● INSTRUCTIONS TO FOLLOW
Reproduce all the entries beneath this sentence exactly.

● EXTRACTED DATA
■ ■ ■ ■
The table, row by row:
[ 10  -4 -20 -27  24  38 -10  20   4 -27  34  30  80  37  79 -78  47 -27
   7   5  36 -24  41 -87  50   7]
[ 29  14 -24 -15 -29  68  56 -47  57 -21 -26  42  33 -31  26 -19 -26  78
   4   9  38 -13 -54  23 -68 -67]
[-42 -16  21  35 -17 -60 -14 -74   6  -3  17   5 -61  27 -36  83 -40  26
 -23  -6 -50  12  32  26 -36  36]
[ 68 -10 -24  -8  -4  20  -6  50  37  24   0  21  56  48 115 -37  44   6
 -18 -21  74 -90  -7 -59   7 -58]
[-36  16 -62 -86  50 -88   4  59  26  10  21 -37   8 -22   4 -29 -64 -17
  -1  46 -29  68  33  39   4  13]
[-55  -4  -9  -3  12 -84 -21 -15  -7  17  15 -30 -69 -19  -3  44 -53  -6
  -5  11 -20  49  11  72   0  -6]
[-37   8  11 -28 -26 -69 -53  38  44  53   9 -20 -19 -48  27  56 -30 -23
  -9  44 -36 105  11  57  27  14]
[ 32  37  31   8 116 -51   0  82 -15 -31 -24  19 -54  -6 -32  54  50   1
 -71  62  -3 114  18  10  48  -8]
[-23  28 -37 -82  -6 -71 -38  58  13   8  18 -24  22 -13  15 -21 -39 -29
 -11  55 -19  46  43  61  14   6]
[  64  -42 -103   -4  -34   46   -4   60  -53   20   -4   -8  -41  -32
  -70   10   -9   40   -2   24   -7  -50  -20   32  -53  -13]
[ -24   54   17   39   70   19   76   26   27  -13  -62   90  -17   12
    6    8  -18   14 -105   71   65   56   26  -21  -62   -4]
[ 48  -9  30 -58 -70  81  25   1  59   9 -20 -10 -34  16  -4  35  28  56
 -16  24  34 -28  -7 -50 -74 -18]
[-76   6 -15 -34  48 -91 -28  -2 -25   4  18 -45 -33 -35   7  17 -34   3
   2  74 -41  88  15  84   1 -10]
[ 23 -24 -20  -7 -30  -6  -5  43 -19  42   0 -16 -84 -22 -72  38 -38 -24
 -20 -20 -14   5 -28  46 -53   4]
[-39  23  27  45   4  34  56  13  53  -6 -39  79  16  66  35 -37 -41 -17
 -41  38  83   3  56 -23 -14  56]
[-65  31  13  35  47  21  63  -9  37   0 -39 125  16  -1  -4 -15 -37  17
 -27  60  81  66  35 -18 -86  -3]
[ 27 -56 -48   4  64 -19  23 -49 -67 -46   8 -29  70  33  53 -24  41  11
   2  -8  58 -57  38 -57 -32 -56]
[ 19  35 -16  40 -24 -30  33  10 -35  27  13 -14  79  35  32   4  64  55
  20  24 -19 -59  19 -34   6  22]
[-21 -23   6 -43 -24  58  68 -68   0  24  -9  48 -26  50 -71 -40 -63 -22
 -30 -34  30  -2  -3 -17 -36 -62]
[ -6   8  14  20  13  -8  22   5   8  -9   3  26  76  37  86 -43  74   9
   9   8  24  -4  30 -39  53   8]
[ 15 -58 -41 -53  39  26   8  14  16  -9 -38  80  39 -43 -37 -38  37  68
 -59   2  32  57 -39  62 -26 -64]
[ 50  -8 -14 -36 -11   0  -5  92  66  79 -32  -1   6  20 118 -72  52 -39
   5  41  57 -26 -37 -27  33 -32]
[-38  45  44  32 -11   3  24 -98  47 -14 -27  52 -21 -13 -40  47 -60  52
 -18  25  17  41 -15  51 -79 -30]
[  9  28  28 -46   9  52  23 -47   4  13 -29  56  26  -1 -17  31 -57  23
  26  13 -19  57 -59  11 -32  -2]
[ 50  -3  -9  25 -20   2  51  34 -47  -6  60  -9  81  19  20 -15  44  89
  19  41 -36 -34  52 -17   3  53]
[ 83  20  35  -9  89 -20  20  73  16 -23 -10  38  56 -39   3  57   4  21
 -34  62  37  75  10   8 -23 -51]
[  3 -46  79  47 -43  -7  -2 -79  39  49 -72  49 -37  15  41  62  18 -12
  -5   6  39 -69   0 -16 -28   8]
[ -49  -25    9   -2  -15    9  -35   -6    4   18   -3  -25 -100  -28
  -49   57  -65  -44    6  -16  -10   26  -38   39  -52  -50]
[ 67 -23 -30  22 -38  17 -20  91  34  10  35  13  58 -14  63  35  39   1
  -9  29  30 -37  51  26   0  53]
[ -43  -60   16   55   23  -25    5 -112  -38  -27   -5  -36  -45   18
  -28   75   15   32  -32   -8  -12  -54   14  -24  -50  -29]
[ 74 -32 -74 -19 -18  41 -17 102   3  35   0   9   6 -34  -6 -31  27 -28
 -25  -1  44 -55 -40 -15 -35 -30]
[-34  19   8 -49 -23 -63 -65  25  32  58 -36  -4 -32 -26  29  26 -28 -19
  15  36 -66  71  11  88   8   1]
[-27 -71  -5  36  46 -17  11 -86 -38 -40  44 -45 -16  16  -7  57   7  19
  -8 -33   9 -57  35  14 -50 -27]
[ -3  -8 -52 -18 -18  -2 -26 -17 -12  25 -11 -17 -92 -27 -75  38 -63 -64
 -55 -14   0  31  -8  59 -38 -40]
[-13  32  75  18  52 -14 -33  47  54 -19  28 -16  45  50  33   0 -45 -51
   1  -1  43  34  45 -11  35  47]
[ 10  53  75  69  11 -23  26 -38  16 -11 -11 -43 -26  -5   9  98 -67  -6
 -11  13  18  85   4  25 -79   5]
[ 16  23   8   7  -1   1  21  10  17 -22   0  20 100  15  68 -56  40   5
  29   9  15 -17  17 -75  32   5]
[ -3  10 -36 -53 -10 -46 -31  82  19  15  38 -24  38 -33  23 -46 -16 -13
 -13  63 -19  76  21  52   4 -30]
[ 21 -10 -42 -37   9  12  46  49  13 -18 -15  12  98   8  87 -60  61 -10
  38  19  48 -31  21 -54   7 -36]
[ -30   42    6  -49   85   37   22  -46  -13    4   40  -27   21   17
 -102   46   31   19   45   24   26   -9  -22  -16  -23   49]
[  4 -30 -69 -35  96 -22  11 -23 -10 -63  46 -50  57 -10  42 -38   8  -1
   4  20   2  12  52 -43 -21 -40]
[-42  16  24  23 -49  -1  45 -96  58  -9 -33  66   4   6 -17  32 -78  17
 -19  56  42  34  30  12 -72   1]
[ -11   -6   -5    0  -32   -1  -40   -5  -20   23  -23  -48 -110  -16
 -117   52  -80  -12  -13  -14  -26    8  -24   42  -61   15]
[-31 -67 -26 -31 -65   7  15   5  -3  -4  11 -82 -60  55 -19 -43   2  -7
 -43 -51  40 -31  32 -39  27 -58]
[ 41 -11 -36  29 -35 -21  12  10 -40  30  16   7   4 -17 -43  54 -19  67
  13  14 -54 -21 -21  46 -33  30]
[ 79   0 -73 -47  18  51  40  87 -14  28  29  34  36   3  -2 -45  53   5
 -23  23  18 -46 -11 -29 -41  -2]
■ ■ ■ ■
● SOLUTION TO THE EXERCISE
The table, row by row:
[ 10  -4 -20 -27  24  38 -10  20   4 -27  34  30  80  37  79 -78  47 -27
   7   5  36 -24  41 -87  50   7]
[ 29  14 -24 -15 -29  68  56 -47  57 -21 -26  42  33 -31  26 -19 -26  78
   4   9  38 -13 -54  23 -68 -67]
[-42 -16  21  35 -17 -60 -14 -74   6  -3  17   5 -61  27 -36  83 -40  26
 -23  -6 -50  12  32  26 -36  36]
[ 68 -10 -24  -8  -4  20  -6  50  37  24   0  21  56  48 115 -37  44   6
 -18 -21  74 -90  -7 -59   7 -58]
[-36  16 -62 -86  50 -88   4  59  26  10  21 -37   8 -22   4 -29 -64 -17
  -1  46 -29  68  33  39   4  13]
[-55  -4  -9  -3  12 -84 -21 -15  -7  17  15 -30 -69 -19  -3  44 -53  -6
  -5  11 -20  49  11  72   0  -6]
[-37   8  11 -28 -26 -69 -53  38  44  53   9 -20 -19 -48  27  56 -30 -23
  -9  44 -36 105  11  57  27  14]
[ 32  37  31   8 116 -51   0  82 -15 -31 -24  19 -54  -6 -32  54  50   1
 -71  62  -3 114  18  10  48  -8]
[-23  28 -37 -82  -6 -71 -38  58  13   8  18 -24  22 -13  15 -21 -39 -29
 -11  55 -19  46  43  61  14   6]
[  64  -42 -103   -4  -34   46   -4   60  -53   20   -4   -8  -41  -32
  -70   10   -9   40   -2   24   -7  -50  -20   32  -53  -13]
[ -24   54   17   39   70   19   76   26   27  -13  -62   90  -17   12
    6    8  -18   14 -105   71   65   56   26  -21  -62   -4]
[ 48  -9  30 -58 -70  81  25   1  59   9 -20 -10 -34  16  -4  35  28  56
 -16  24  34 -28  -7 -50 -74 -18]
[-76   6 -15 -34  48 -91 -28  -2 -25   4  18 -45 -33 -35   7  17 -34   3
   2  74 -41  88  15  84   1 -10]
[ 23 -24 -20  -7 -30  -6  -5  43 -19  42   0 -16 -84 -22 -72  38 -38 -24
 -20 -20 -14   5 -28  46 -53   4]
[-39  23  27  45   4  34  56  13  53  -6 -39  79  16  66  35 -37 -41 -17
 -41  38  83   3  56 -23 -14  56]
[-65  31  13  35  47  21  63  -9  37   0 -39 125  16  -1  -4 -15 -37  17
 -27  60  81  66  35 -18 -86  -3]
[ 27 -56 -48   4  64 -19  23 -49 -67 -46   8 -29  70  33  53 -24  41  11
   2  -8  58 -57  38 -57 -32 -56]
[ 19  35 -16  40 -24 -30  33  10 -35  27  13 -14  79  35  32   4  64  55
  20  24 -19 -59  19 -34   6  22]
[-21 -23   6 -43 -24  58  68 -68   0  24  -9  48 -26  50 -71 -40 -63 -22
 -30 -34  30  -2  -3 -17 -36 -62]
[ -6   8  14  20  13  -8  22   5   8  -9   3  26  76  37  86 -43  74   9
   9   8  24  -4  30 -39  53   8]
[ 15 -58 -41 -53  39  26   8  14  16  -9 -38  80  39 -43 -37 -38  37  68
 -59   2  32  57 -39  62 -26 -64]
[ 50  -8 -14 -36 -11   0  -5  92  66  79 -32  -1   6  20 118 -72  52 -39
   5  41  57 -26 -37 -27  33 -32]
[-38  45  44  32 -11   3  24 -98  47 -14 -27  52 -21 -13 -40  47 -60  52
 -18  25  17  41 -15  51 -79 -30]
[  9  28  28 -46   9  52  23 -47   4  13 -29  56  26  -1 -17  31 -57  23
  26  13 -19  57 -59  11 -32  -2]
[ 50  -3  -9  25 -20   2  51  34 -47  -6  60  -9  81  19  20 -15  44  89
  19  41 -36 -34  52 -17   3  53]
[ 83  20  35  -9  89 -20  20  73  16 -23 -10  38  56 -39   3  57   4  21
 -34  62  37  75  10   8 -23 -51]
[  3 -46  79  47 -43  -7  -2 -79  39  49 -72  49 -37  15  41  62  18 -12
  -5   6  39 -69   0 -16 -28   8]
[ -49  -25    9   -2  -15    9  -35   -6    4   18   -3  -25 -100  -28
  -49   57  -65  -44    6  -16  -10   26  -38   39  -52  -50]
[ 67 -23 -30  22 -38  17 -20  91  34  10  35  13  58 -14  63  35  39   1
  -9  29  30 -37  51  26   0  53]
[ -43  -60   16   55   23  -25    5 -112  -38  -27   -5  -36  -45   18
  -28   75   15   32  -32   -8  -12  -54   14  -24  -50  -29]
[ 74 -32 -74 -19 -18  41 -17 102   3  35   0   9   6 -34  -6 -31  27 -28
 -25  -1  44 -55 -40 -15 -35 -30]
[-34  19   8 -49 -23 -63 -65  25  32  58 -36  -4 -32 -26  29  26 -28 -19
  15  36 -66  71  11  88   8   1]
[-27 -71  -5  36  46 -17  11 -86 -38 -40  44 -45 -16  16  -7  57   7  19
  -8 -33   9 -57  35  14 -50 -27]
[ -3  -8 -52 -18 -18  -2 -26 -17 -12  25 -11 -17 -92 -27 -75  38 -63 -64
 -55 -14   0  31  -8  59 -38 -40]
[-13  32  75  18  52 -14 -33  47  54 -19  28 -16  45  50  33   0 -45 -51
   1  -1  43  34  45 -11  35  47]
[ 10  53  75  69  11 -23  26 -38  16 -11 -11 -43 -26  -5   9  98 -67  -6
 -11  13  18  85   4  25 -79   5]
[ 16  23   8   7  -1   1  21  10  17 -22   0  20 100  15  68 -56  40   5
  29   9  15 -17  17 -75  32   5]
[ -3  10 -36 -53 -10 -46 -31  82  19  15  38 -24  38 -33  23 -46 -16 -13
 -13  63 -19  76  21  52   4 -30]
[ 21 -10 -42 -37   9  12  46  49  13 -18 -15  12  98   8  87 -60  61 -10
  38  19  48 -31  21 -54   7 -36]
[ -30   42    6  -49   85   37   22  -46  -13    4   40  -27   21   17
 -102   46   31   19   45   24   26   -9  -22  -16  -23   49]
[  4 -30 -69 -35  96 -22  11 -23 -10 -63  46 -50  57 -10  42 -38   8  -1
   4  20   2  12  52 -43 -21 -40]
[-42  16  24  23 -49  -1  45 -96  58  -9 -33  66   4   6 -17  32 -78  17
 -19  56  42  34  30  12 -72   1]
[ -11   -6   -5    0  -32   -1  -40   -5  -20   23  -23  -48 -110  -16
 -117   52  -80  -12  -13  -14  -26    8  -24   42  -61   15]
[-31 -67 -26 -31 -65   7  15   5  -3  -4  11 -82 -60  55 -19 -43   2  -7
 -43 -51  40 -31  32 -39  27 -58]
[ 41 -11 -36  29 -35 -21  12  10 -40  30  16   7   4 -17 -43  54 -19  67
  13  14 -54 -21 -21  46 -33  30]
[ 79   0 -73 -47  18  51  40  87 -14  28  29  34  36   3  -2 -45  53   5
 -23  23  18 -46 -11 -29 -41  -2]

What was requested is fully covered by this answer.